■ EXTRACTED MATERIAL:
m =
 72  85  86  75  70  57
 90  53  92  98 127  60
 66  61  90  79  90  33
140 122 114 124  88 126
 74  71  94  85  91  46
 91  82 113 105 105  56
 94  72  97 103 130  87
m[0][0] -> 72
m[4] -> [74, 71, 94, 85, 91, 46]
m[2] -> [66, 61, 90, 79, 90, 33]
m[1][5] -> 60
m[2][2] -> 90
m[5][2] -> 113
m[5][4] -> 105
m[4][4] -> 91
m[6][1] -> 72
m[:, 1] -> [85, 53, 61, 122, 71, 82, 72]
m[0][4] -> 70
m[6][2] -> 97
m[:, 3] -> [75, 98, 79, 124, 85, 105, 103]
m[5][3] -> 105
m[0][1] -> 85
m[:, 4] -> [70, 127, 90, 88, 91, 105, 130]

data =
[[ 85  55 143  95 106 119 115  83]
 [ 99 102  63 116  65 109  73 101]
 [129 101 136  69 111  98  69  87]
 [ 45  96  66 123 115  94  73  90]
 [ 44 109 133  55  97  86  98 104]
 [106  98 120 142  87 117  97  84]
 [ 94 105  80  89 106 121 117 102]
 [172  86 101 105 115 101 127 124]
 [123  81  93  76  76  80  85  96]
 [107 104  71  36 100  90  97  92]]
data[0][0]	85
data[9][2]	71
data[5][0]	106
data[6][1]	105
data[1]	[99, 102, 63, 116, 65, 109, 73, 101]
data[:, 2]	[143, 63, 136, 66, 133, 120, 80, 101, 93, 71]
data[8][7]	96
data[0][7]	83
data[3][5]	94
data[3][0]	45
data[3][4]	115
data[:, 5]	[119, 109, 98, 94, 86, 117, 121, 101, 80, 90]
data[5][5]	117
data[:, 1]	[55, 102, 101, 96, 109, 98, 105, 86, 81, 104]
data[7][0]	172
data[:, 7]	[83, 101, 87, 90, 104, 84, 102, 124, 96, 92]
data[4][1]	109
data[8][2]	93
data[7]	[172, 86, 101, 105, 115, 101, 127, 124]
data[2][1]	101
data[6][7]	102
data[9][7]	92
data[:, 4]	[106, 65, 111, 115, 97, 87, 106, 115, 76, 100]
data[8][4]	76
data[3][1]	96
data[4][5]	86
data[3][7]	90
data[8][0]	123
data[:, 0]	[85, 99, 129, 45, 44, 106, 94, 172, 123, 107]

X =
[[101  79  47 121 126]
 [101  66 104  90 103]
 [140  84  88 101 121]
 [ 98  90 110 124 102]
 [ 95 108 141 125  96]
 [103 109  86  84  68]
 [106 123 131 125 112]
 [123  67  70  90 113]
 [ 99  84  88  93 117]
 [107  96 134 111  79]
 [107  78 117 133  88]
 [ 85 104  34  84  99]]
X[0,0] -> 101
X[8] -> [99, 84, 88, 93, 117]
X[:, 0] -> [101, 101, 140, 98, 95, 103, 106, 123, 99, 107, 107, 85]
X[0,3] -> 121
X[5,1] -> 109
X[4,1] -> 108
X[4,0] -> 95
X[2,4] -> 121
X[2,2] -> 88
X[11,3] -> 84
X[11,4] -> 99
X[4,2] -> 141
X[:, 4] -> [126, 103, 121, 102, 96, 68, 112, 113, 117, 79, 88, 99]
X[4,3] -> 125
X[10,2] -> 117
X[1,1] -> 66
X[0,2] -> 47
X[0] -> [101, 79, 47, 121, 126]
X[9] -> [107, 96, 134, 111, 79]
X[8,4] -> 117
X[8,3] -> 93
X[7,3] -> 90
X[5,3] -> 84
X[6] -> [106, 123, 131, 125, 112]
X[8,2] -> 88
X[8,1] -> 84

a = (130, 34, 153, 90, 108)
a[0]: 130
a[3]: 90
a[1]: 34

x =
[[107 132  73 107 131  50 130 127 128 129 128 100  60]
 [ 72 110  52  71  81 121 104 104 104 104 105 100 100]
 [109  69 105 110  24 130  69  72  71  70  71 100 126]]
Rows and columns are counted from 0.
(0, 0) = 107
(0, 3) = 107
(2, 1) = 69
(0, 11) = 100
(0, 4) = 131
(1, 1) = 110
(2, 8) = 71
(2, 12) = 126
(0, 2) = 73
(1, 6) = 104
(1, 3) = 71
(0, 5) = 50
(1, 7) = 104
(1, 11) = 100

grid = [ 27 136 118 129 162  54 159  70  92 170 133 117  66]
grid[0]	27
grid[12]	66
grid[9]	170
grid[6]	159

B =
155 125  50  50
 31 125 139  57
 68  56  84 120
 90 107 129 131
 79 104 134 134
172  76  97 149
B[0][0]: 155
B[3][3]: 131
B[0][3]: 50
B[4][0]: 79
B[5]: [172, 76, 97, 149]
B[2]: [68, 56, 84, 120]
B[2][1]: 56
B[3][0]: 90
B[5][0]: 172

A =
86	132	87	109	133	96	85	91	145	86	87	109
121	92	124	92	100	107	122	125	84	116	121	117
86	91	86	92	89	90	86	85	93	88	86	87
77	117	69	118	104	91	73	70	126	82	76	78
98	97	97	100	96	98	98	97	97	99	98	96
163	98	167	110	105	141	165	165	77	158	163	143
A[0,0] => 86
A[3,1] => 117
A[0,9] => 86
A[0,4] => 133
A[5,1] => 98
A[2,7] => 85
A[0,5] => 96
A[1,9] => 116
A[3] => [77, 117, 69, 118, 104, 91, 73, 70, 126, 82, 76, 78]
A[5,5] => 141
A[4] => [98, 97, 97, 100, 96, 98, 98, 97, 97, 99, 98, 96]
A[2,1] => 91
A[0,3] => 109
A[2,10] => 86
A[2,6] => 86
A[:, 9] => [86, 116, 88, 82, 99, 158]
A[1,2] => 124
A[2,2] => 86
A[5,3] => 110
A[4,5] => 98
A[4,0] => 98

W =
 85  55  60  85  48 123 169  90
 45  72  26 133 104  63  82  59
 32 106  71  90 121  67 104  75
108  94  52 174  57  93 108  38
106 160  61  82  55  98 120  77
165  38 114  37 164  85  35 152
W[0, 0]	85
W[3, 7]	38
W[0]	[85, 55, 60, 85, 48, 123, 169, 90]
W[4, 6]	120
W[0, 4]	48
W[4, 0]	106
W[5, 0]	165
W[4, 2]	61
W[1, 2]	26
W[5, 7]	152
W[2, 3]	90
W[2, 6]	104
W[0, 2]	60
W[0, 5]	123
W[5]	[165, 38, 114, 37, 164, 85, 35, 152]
--
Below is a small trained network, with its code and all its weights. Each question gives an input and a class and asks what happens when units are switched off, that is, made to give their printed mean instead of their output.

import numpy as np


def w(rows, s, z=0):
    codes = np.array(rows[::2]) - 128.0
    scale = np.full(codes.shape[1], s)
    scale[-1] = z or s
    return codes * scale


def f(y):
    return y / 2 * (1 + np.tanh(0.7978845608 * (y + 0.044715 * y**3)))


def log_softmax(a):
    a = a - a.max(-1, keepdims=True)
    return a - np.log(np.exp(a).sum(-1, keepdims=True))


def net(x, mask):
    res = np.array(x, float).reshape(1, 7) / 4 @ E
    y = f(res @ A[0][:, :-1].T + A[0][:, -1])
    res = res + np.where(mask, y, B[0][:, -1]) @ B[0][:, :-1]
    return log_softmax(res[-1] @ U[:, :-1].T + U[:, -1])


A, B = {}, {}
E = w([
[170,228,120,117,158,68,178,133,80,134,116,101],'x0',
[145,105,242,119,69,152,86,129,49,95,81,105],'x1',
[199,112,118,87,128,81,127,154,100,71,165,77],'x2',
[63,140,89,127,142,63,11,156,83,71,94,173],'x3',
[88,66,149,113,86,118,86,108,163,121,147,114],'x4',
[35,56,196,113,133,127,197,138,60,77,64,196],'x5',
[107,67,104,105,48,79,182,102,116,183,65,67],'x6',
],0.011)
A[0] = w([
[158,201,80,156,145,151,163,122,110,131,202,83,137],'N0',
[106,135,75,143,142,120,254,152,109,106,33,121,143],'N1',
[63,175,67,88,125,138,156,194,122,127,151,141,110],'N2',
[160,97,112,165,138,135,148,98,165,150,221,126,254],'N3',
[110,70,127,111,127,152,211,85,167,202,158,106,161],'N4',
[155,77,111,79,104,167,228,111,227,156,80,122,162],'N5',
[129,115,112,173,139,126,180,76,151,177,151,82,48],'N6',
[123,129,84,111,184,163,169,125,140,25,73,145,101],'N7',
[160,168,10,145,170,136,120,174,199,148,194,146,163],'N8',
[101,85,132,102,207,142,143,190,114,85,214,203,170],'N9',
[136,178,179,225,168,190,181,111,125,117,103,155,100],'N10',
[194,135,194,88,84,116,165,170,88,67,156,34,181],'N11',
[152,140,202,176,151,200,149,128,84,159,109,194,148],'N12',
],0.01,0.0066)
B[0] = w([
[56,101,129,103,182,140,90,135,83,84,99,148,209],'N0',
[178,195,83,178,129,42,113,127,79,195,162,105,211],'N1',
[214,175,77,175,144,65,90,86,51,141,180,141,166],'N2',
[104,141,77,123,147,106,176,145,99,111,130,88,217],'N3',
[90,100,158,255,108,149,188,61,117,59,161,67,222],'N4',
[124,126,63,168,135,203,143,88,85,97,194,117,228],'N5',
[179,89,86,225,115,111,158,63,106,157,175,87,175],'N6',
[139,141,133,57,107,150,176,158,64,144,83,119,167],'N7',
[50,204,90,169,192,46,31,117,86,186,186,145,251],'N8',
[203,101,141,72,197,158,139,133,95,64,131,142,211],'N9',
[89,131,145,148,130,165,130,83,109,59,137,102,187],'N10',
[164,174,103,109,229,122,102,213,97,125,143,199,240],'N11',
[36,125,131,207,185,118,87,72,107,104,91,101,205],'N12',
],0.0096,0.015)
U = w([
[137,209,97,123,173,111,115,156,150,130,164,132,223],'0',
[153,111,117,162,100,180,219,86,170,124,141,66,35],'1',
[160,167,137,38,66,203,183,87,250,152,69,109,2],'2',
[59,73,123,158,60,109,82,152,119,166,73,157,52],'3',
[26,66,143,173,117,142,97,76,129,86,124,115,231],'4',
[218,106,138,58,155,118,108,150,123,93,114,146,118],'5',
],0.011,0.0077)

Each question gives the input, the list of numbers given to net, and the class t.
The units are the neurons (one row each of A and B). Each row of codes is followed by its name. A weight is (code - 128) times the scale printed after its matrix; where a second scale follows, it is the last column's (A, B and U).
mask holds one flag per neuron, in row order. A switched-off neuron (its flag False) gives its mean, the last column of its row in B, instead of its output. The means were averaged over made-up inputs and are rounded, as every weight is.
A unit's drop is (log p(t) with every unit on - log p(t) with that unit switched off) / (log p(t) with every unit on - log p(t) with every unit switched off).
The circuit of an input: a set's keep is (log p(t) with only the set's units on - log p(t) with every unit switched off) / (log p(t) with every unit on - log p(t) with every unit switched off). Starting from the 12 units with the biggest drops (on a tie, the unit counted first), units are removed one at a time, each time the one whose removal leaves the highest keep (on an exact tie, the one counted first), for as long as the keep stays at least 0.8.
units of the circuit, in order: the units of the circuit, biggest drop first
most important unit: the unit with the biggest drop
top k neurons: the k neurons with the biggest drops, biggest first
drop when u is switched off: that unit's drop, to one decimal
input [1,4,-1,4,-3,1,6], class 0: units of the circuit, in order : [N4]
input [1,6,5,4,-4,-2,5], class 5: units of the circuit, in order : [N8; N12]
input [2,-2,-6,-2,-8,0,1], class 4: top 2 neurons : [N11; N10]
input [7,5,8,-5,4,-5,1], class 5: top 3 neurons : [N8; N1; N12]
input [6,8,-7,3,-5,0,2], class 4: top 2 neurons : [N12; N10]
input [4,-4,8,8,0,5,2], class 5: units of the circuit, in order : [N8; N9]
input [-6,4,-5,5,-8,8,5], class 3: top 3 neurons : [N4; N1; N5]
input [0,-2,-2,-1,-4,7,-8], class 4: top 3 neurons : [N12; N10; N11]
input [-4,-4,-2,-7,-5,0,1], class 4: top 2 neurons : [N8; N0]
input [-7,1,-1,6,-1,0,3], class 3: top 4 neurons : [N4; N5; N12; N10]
--
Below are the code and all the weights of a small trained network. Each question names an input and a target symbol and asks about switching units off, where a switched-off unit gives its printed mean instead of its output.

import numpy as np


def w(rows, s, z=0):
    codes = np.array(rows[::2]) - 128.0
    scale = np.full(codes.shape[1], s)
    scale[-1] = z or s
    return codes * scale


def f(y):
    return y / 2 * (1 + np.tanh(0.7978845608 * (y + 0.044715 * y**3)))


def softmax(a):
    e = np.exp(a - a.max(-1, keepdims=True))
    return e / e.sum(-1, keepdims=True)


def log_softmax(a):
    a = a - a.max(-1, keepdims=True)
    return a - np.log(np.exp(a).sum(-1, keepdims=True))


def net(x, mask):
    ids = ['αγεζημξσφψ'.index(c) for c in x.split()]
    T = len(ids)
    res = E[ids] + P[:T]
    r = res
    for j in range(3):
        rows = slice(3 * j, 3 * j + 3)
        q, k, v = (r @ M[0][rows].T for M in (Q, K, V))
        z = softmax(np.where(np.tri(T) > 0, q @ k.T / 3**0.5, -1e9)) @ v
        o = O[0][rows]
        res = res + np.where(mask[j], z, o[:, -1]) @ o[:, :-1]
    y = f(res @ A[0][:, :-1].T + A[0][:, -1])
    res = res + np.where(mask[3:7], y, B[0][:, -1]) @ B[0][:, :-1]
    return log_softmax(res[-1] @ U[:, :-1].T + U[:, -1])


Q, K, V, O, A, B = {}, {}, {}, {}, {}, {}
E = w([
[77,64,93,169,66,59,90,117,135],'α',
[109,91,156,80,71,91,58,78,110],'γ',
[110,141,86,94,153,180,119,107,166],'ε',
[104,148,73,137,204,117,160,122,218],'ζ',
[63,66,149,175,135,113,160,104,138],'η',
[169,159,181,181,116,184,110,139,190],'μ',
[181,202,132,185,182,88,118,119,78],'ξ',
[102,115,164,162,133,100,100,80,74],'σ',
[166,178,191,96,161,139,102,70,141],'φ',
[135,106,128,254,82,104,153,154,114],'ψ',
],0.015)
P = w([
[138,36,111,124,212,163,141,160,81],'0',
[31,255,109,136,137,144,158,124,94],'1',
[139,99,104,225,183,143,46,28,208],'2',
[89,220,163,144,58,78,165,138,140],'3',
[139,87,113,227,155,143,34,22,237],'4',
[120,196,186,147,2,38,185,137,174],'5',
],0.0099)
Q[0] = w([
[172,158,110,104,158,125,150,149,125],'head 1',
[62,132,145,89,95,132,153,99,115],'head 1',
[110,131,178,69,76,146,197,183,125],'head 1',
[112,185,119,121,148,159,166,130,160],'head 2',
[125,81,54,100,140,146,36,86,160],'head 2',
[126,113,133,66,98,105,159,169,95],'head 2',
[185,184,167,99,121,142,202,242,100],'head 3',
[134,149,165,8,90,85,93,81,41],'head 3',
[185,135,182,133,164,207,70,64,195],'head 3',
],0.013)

■ PROBLEM REQUIREMENTS:
Would you filter the entries above and keep each line that has the word "from"?

■ TASK ANSWER:
Rows and columns are counted from 0.
The circuit of an input: a set's keep is (log p(t) with only the set's units on - log p(t) with every unit switched off) / (log p(t) with every unit on - log p(t) with every unit switched off). Starting from the 12 units with the biggest drops (on a tie, the unit counted first), units are removed one at a time, each time the one whose removal leaves the highest keep (on an exact tie, the one counted first), for as long as the keep stays at least 0.8.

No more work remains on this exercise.